** Opening Study material block **

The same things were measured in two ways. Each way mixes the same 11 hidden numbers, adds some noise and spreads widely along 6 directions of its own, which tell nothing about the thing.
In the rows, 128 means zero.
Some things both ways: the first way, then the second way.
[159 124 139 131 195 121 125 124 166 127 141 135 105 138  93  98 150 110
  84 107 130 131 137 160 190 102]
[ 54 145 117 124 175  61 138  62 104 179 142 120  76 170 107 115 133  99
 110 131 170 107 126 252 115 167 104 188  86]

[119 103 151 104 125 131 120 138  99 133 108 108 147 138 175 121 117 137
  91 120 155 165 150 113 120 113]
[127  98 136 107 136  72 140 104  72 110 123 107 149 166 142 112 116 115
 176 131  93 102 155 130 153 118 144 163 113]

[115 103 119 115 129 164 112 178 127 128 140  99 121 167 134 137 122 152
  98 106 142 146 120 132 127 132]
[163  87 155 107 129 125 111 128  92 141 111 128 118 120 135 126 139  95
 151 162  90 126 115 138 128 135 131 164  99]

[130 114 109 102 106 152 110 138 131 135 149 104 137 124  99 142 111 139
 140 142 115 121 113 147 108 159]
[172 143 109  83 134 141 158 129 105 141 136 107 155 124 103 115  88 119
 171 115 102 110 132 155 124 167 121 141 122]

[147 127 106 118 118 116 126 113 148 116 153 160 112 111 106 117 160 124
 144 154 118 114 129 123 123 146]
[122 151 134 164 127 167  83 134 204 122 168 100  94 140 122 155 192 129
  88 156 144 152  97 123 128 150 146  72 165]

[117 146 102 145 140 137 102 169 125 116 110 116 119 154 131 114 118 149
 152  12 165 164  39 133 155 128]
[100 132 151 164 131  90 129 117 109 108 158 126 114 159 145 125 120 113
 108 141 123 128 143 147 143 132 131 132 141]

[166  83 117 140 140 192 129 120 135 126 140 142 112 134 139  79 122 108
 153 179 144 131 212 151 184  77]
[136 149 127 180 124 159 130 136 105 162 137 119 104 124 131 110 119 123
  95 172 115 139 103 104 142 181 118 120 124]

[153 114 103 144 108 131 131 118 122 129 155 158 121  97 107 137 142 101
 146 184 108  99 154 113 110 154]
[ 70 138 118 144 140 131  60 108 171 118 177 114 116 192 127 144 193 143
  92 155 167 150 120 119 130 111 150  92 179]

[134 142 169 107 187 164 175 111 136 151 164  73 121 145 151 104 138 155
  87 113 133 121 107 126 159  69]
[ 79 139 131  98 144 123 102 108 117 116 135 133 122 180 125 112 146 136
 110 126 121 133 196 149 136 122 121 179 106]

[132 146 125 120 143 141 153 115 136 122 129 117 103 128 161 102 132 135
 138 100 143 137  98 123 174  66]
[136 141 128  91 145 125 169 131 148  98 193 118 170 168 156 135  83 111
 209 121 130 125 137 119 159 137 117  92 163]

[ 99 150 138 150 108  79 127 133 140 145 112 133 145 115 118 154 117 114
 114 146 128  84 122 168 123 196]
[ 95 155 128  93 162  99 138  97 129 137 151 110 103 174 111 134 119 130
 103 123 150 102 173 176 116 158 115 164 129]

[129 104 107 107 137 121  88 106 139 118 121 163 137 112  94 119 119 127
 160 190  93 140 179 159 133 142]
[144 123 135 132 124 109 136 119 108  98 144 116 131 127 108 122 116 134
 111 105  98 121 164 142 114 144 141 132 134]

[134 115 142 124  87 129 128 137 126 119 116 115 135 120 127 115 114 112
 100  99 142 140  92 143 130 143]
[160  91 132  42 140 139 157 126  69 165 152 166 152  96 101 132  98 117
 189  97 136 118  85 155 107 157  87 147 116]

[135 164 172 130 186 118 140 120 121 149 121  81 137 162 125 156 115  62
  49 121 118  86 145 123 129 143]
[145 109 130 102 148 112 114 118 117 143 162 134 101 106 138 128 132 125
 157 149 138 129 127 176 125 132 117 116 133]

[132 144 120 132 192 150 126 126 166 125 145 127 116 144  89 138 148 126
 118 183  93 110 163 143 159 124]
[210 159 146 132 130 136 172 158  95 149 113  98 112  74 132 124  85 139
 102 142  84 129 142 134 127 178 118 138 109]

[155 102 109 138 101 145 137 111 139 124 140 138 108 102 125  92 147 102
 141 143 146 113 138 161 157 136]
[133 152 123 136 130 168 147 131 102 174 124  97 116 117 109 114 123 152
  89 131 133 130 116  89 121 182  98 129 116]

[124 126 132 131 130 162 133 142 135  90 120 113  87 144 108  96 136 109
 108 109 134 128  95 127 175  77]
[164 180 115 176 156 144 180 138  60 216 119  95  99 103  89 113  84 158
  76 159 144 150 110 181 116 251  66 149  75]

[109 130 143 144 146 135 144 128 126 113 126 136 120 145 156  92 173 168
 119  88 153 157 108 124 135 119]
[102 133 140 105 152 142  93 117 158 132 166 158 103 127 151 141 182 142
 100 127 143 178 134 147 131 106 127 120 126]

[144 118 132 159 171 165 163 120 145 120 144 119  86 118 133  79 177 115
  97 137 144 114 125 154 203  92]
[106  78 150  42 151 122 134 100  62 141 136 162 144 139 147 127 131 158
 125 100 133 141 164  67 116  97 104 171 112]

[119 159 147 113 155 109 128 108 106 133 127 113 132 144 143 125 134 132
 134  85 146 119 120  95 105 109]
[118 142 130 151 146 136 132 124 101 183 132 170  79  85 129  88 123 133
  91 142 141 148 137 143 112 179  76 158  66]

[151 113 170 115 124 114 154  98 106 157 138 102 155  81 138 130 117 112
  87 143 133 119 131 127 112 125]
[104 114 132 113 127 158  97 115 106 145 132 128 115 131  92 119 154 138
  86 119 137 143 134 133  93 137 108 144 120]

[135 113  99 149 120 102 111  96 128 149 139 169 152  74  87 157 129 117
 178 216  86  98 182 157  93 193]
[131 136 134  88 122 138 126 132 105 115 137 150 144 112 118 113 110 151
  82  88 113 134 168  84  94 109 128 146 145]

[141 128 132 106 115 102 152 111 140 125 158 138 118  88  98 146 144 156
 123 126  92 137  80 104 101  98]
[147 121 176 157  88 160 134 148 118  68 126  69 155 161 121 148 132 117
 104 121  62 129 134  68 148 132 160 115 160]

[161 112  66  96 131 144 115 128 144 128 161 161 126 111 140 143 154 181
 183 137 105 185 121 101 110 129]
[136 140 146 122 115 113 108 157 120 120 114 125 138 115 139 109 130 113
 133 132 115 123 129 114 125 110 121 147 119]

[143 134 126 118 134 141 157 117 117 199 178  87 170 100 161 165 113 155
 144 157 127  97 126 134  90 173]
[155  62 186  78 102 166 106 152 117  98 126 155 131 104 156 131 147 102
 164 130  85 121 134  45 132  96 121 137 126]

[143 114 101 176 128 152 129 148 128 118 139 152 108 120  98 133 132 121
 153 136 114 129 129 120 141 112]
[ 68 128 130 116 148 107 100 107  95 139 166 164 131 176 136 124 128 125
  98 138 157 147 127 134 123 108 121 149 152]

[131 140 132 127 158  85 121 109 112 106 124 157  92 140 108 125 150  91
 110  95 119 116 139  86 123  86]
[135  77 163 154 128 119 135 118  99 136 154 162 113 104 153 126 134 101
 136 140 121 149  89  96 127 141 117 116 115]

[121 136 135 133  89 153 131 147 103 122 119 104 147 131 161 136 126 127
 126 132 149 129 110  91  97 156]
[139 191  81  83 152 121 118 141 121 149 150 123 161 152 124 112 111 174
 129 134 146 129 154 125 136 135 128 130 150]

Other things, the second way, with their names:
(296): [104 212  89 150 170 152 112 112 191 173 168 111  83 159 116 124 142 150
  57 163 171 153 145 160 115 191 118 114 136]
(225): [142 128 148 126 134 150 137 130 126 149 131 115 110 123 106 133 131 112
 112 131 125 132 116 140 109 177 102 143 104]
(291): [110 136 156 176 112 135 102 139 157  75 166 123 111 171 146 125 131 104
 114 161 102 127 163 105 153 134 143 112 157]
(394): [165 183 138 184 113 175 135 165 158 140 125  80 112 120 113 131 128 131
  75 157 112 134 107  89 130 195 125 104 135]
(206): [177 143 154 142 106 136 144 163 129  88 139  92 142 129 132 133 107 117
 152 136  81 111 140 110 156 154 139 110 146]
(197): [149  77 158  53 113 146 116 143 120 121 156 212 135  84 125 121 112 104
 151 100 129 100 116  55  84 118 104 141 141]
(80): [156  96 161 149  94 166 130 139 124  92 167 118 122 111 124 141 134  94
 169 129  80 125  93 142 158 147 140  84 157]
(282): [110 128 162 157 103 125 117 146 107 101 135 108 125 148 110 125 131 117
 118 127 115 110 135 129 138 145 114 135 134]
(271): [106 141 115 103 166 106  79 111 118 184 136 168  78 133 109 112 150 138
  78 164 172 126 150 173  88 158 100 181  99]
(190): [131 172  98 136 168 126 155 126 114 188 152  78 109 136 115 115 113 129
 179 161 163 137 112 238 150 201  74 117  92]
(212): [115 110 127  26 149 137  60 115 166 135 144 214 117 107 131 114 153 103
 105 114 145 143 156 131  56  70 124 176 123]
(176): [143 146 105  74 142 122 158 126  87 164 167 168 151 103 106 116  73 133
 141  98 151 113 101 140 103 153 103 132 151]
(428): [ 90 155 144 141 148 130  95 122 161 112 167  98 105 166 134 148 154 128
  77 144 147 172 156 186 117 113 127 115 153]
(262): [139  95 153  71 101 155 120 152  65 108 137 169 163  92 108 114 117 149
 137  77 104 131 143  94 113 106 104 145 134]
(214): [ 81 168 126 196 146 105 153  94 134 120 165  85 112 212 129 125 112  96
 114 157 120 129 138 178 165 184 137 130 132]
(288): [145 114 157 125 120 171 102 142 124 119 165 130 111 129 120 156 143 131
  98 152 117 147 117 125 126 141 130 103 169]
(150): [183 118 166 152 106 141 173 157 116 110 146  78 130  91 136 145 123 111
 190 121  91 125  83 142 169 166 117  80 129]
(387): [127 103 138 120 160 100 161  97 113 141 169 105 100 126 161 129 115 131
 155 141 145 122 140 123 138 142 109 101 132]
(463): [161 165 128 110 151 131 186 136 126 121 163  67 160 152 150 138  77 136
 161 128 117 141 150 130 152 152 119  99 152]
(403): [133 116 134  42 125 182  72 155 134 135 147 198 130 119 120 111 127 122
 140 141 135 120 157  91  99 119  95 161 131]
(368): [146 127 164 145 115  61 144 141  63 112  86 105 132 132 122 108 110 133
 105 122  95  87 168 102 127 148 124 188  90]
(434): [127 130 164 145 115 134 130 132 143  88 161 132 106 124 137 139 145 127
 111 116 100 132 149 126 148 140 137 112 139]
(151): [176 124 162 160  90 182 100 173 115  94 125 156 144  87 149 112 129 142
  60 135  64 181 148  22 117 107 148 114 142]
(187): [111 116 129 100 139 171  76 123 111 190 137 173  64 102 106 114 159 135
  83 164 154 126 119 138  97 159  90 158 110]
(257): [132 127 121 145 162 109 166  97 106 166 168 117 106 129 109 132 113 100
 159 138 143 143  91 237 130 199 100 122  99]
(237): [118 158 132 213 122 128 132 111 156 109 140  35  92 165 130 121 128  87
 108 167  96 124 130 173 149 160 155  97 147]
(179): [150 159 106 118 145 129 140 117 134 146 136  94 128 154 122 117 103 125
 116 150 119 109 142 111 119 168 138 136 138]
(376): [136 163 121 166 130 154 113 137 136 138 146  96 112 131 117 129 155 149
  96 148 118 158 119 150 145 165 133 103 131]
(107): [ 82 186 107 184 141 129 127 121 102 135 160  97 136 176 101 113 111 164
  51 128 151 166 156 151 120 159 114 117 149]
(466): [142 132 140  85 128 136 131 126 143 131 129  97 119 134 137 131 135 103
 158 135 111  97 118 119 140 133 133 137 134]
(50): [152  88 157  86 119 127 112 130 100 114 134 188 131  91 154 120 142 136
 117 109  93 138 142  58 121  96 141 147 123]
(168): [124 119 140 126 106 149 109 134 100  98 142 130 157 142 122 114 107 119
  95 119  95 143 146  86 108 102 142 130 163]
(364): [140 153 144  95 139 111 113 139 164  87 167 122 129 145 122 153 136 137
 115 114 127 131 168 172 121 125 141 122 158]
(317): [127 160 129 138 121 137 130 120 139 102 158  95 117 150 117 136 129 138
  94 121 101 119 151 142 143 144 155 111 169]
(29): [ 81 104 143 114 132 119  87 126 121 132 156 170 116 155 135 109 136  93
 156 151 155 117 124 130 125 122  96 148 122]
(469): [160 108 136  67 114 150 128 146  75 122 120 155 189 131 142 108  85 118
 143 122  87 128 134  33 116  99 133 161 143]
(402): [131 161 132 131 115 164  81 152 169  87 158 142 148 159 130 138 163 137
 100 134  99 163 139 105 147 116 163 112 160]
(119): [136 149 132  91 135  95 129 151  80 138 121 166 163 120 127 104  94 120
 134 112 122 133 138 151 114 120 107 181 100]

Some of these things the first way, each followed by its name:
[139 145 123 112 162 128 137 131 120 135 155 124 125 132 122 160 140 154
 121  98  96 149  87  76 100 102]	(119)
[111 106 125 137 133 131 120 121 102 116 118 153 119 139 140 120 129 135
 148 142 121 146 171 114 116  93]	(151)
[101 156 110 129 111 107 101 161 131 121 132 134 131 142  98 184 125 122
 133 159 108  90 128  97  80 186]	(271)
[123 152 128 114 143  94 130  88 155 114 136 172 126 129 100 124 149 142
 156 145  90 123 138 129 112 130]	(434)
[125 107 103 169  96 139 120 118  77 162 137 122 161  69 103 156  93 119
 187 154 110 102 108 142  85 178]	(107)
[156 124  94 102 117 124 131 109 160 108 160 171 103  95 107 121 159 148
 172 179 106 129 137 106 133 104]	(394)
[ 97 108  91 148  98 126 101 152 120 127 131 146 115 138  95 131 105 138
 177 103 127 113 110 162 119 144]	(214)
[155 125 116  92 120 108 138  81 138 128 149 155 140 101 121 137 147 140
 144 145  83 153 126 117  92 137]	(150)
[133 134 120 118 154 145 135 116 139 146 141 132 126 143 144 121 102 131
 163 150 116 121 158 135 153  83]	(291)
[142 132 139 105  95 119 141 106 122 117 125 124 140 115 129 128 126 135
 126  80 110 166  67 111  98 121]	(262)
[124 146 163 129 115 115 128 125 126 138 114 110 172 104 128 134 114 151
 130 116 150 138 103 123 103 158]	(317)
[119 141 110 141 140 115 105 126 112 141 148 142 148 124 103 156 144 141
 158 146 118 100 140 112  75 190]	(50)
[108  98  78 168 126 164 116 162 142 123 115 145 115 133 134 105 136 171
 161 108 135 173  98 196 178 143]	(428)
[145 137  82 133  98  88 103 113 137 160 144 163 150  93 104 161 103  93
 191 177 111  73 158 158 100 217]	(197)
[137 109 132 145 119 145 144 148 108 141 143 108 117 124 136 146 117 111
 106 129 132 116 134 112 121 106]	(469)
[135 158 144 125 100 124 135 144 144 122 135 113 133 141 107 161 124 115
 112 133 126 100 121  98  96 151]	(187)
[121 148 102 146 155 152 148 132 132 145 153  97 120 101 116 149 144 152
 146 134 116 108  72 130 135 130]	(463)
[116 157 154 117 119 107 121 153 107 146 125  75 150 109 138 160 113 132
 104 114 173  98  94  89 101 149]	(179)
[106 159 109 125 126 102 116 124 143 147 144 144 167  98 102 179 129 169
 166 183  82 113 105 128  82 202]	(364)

** Closing Study material block **
** Opening Study material block **

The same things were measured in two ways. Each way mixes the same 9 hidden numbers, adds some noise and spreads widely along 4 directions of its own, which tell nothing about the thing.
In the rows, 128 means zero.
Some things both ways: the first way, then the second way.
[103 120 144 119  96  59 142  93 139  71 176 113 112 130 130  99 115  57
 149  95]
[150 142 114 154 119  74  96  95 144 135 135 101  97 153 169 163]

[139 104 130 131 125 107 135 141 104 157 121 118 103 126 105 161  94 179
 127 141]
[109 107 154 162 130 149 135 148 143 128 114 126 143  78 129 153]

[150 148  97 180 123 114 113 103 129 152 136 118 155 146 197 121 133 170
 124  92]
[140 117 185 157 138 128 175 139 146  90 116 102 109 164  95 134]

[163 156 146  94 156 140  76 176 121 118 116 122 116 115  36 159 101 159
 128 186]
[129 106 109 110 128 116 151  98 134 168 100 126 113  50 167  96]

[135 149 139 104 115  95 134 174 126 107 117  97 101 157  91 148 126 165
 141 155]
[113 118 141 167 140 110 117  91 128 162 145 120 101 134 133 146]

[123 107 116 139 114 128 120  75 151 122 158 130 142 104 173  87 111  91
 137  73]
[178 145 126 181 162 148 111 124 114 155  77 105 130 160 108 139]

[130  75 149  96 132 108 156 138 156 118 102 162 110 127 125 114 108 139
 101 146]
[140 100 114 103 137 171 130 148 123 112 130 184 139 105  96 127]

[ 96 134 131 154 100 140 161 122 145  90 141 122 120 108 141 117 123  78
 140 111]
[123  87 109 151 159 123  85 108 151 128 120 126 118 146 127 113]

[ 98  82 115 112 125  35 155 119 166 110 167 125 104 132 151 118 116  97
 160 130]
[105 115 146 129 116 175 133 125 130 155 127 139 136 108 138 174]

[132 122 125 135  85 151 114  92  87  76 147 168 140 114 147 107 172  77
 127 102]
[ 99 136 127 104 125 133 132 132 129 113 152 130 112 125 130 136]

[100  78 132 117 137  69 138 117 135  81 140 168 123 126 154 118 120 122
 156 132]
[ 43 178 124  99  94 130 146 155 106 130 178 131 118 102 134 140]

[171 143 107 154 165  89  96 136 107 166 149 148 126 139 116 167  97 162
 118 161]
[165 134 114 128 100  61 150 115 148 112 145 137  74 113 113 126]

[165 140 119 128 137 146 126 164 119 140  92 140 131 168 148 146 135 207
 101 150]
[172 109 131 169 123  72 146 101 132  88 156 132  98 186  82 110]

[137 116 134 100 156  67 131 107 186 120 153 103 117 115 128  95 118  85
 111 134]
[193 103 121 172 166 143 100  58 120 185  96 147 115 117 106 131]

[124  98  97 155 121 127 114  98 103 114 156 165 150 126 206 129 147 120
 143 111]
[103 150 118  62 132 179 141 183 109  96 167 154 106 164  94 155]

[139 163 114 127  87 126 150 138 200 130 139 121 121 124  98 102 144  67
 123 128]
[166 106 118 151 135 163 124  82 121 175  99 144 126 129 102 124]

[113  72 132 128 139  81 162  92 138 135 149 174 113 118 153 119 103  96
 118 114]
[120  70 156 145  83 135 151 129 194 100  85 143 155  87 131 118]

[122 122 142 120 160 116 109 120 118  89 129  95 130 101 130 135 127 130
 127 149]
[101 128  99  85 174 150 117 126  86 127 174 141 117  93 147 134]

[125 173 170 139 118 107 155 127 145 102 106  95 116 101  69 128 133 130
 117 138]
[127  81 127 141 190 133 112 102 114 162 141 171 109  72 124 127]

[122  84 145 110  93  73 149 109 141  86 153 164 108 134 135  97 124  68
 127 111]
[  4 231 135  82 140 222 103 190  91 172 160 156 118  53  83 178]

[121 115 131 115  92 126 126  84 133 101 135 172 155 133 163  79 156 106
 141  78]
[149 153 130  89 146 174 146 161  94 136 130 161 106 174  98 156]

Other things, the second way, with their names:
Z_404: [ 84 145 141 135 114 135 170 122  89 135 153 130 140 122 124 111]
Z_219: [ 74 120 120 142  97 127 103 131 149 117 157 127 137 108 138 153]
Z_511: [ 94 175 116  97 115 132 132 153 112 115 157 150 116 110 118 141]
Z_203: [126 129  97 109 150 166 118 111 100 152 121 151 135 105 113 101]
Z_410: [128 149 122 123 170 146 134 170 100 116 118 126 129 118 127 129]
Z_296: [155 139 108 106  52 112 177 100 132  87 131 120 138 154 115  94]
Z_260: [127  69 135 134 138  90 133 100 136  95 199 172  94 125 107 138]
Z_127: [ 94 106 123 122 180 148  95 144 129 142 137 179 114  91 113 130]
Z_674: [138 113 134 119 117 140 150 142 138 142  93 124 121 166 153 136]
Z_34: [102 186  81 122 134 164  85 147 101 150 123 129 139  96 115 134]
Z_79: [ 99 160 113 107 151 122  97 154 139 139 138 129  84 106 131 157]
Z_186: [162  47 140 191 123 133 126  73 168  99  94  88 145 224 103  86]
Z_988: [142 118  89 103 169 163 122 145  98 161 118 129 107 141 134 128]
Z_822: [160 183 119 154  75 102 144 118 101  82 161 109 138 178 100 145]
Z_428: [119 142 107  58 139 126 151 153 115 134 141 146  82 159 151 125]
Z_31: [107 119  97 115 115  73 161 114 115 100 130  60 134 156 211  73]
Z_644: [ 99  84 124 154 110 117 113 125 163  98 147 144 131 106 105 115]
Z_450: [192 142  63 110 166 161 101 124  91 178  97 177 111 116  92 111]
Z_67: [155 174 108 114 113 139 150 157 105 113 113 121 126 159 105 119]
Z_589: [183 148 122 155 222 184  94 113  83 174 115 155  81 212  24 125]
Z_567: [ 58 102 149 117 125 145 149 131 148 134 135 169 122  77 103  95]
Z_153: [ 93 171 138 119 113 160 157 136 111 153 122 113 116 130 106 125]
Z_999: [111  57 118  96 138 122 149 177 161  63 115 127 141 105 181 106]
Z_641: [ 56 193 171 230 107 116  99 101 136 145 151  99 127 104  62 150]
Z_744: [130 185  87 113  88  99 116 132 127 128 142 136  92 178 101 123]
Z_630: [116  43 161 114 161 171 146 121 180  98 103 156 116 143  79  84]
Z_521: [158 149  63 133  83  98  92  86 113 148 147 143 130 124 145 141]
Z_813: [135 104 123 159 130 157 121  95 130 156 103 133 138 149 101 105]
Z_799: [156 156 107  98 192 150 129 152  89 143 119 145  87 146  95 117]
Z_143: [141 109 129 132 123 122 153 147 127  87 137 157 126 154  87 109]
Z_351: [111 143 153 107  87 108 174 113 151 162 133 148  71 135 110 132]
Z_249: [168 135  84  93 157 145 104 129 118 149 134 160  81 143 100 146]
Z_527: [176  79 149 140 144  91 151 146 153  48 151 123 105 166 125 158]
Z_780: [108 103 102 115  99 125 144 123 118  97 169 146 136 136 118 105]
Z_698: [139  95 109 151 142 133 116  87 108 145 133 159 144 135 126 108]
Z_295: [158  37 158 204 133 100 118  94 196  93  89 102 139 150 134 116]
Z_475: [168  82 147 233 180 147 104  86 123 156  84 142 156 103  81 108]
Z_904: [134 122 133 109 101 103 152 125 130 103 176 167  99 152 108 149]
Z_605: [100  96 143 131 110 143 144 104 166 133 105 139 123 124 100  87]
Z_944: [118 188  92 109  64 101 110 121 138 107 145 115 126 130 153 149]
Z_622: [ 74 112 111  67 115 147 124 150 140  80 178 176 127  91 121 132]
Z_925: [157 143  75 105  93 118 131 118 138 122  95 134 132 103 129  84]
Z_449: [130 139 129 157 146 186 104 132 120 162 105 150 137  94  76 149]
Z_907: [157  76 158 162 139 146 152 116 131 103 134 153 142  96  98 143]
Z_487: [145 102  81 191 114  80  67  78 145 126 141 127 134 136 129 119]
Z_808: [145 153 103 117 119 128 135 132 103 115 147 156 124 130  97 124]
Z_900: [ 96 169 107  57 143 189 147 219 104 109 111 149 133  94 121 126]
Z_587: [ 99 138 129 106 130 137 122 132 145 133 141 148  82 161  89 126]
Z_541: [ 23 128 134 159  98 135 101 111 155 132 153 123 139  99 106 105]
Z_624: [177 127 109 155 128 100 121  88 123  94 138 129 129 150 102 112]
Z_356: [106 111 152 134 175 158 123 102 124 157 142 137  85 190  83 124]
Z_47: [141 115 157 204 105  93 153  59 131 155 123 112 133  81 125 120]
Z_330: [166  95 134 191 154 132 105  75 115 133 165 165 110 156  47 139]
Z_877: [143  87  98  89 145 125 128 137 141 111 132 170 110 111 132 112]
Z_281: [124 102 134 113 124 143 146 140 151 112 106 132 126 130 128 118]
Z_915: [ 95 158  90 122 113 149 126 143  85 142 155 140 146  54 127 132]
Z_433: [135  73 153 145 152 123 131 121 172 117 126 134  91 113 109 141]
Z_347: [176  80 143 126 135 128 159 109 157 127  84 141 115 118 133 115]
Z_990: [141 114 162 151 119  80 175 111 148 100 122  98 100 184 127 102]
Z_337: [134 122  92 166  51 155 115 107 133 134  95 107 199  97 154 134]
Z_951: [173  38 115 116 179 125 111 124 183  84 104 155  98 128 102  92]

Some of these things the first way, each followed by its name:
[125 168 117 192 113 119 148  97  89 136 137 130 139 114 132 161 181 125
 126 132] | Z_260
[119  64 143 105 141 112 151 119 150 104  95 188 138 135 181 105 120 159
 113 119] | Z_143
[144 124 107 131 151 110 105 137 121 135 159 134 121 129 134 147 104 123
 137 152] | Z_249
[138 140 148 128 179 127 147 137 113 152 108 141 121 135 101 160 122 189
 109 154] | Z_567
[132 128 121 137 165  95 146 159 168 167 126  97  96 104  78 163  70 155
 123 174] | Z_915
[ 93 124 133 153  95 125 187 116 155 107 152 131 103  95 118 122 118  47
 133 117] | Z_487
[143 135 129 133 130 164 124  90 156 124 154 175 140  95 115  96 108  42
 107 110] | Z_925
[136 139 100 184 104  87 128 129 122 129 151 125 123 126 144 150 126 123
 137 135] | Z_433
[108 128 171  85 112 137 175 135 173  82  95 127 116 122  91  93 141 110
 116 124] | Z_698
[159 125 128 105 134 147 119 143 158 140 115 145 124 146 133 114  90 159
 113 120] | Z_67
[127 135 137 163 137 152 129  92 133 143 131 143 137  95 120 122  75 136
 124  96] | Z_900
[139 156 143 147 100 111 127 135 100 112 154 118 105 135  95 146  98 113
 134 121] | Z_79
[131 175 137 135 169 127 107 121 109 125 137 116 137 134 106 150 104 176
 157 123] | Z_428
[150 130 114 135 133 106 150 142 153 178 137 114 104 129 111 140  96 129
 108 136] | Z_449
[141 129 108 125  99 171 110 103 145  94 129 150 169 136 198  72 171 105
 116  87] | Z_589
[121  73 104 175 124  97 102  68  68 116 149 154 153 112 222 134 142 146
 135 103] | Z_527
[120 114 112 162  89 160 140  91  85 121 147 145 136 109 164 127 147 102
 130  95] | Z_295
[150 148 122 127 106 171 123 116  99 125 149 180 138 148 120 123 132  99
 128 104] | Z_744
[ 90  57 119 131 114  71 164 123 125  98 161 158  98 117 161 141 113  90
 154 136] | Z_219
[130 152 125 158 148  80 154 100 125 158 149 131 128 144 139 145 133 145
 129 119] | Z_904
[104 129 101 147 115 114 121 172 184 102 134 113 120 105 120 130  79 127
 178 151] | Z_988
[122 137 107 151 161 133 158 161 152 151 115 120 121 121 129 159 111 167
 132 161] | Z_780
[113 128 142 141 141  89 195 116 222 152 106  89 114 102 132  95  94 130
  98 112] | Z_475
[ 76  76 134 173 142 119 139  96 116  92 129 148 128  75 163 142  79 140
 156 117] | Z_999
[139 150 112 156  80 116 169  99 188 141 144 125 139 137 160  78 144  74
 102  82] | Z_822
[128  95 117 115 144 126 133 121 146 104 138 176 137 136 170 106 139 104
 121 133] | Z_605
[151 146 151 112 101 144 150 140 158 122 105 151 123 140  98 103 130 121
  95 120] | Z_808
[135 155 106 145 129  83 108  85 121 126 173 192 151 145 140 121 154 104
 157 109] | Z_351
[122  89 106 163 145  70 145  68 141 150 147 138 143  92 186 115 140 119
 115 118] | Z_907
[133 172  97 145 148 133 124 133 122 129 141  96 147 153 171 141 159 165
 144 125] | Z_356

** Closing Study material block **

**Task item:**
Return, unchanged, the run of lines above that opens with the line containing "[135 149 139" and closes with the line containing "[193 103 121". Include both.

**Worked solution:**
[135 149 139 104 115  95 134 174 126 107 117  97 101 157  91 148 126 165
 141 155]
[113 118 141 167 140 110 117  91 128 162 145 120 101 134 133 146]

[123 107 116 139 114 128 120  75 151 122 158 130 142 104 173  87 111  91
 137  73]
[178 145 126 181 162 148 111 124 114 155  77 105 130 160 108 139]

[130  75 149  96 132 108 156 138 156 118 102 162 110 127 125 114 108 139
 101 146]
[140 100 114 103 137 171 130 148 123 112 130 184 139 105  96 127]

[ 96 134 131 154 100 140 161 122 145  90 141 122 120 108 141 117 123  78
 140 111]
[123  87 109 151 159 123  85 108 151 128 120 126 118 146 127 113]

[ 98  82 115 112 125  35 155 119 166 110 167 125 104 132 151 118 116  97
 160 130]
[105 115 146 129 116 175 133 125 130 155 127 139 136 108 138 174]

[132 122 125 135  85 151 114  92  87  76 147 168 140 114 147 107 172  77
 127 102]
[ 99 136 127 104 125 133 132 132 129 113 152 130 112 125 130 136]

[100  78 132 117 137  69 138 117 135  81 140 168 123 126 154 118 120 122
 156 132]
[ 43 178 124  99  94 130 146 155 106 130 178 131 118 102 134 140]

[171 143 107 154 165  89  96 136 107 166 149 148 126 139 116 167  97 162
 118 161]
[165 134 114 128 100  61 150 115 148 112 145 137  74 113 113 126]

[165 140 119 128 137 146 126 164 119 140  92 140 131 168 148 146 135 207
 101 150]
[172 109 131 169 123  72 146 101 132  88 156 132  98 186  82 110]

[137 116 134 100 156  67 131 107 186 120 153 103 117 115 128  95 118  85
 111 134]
[193 103 121 172 166 143 100  58 120 185  96 147 115 117 106 131]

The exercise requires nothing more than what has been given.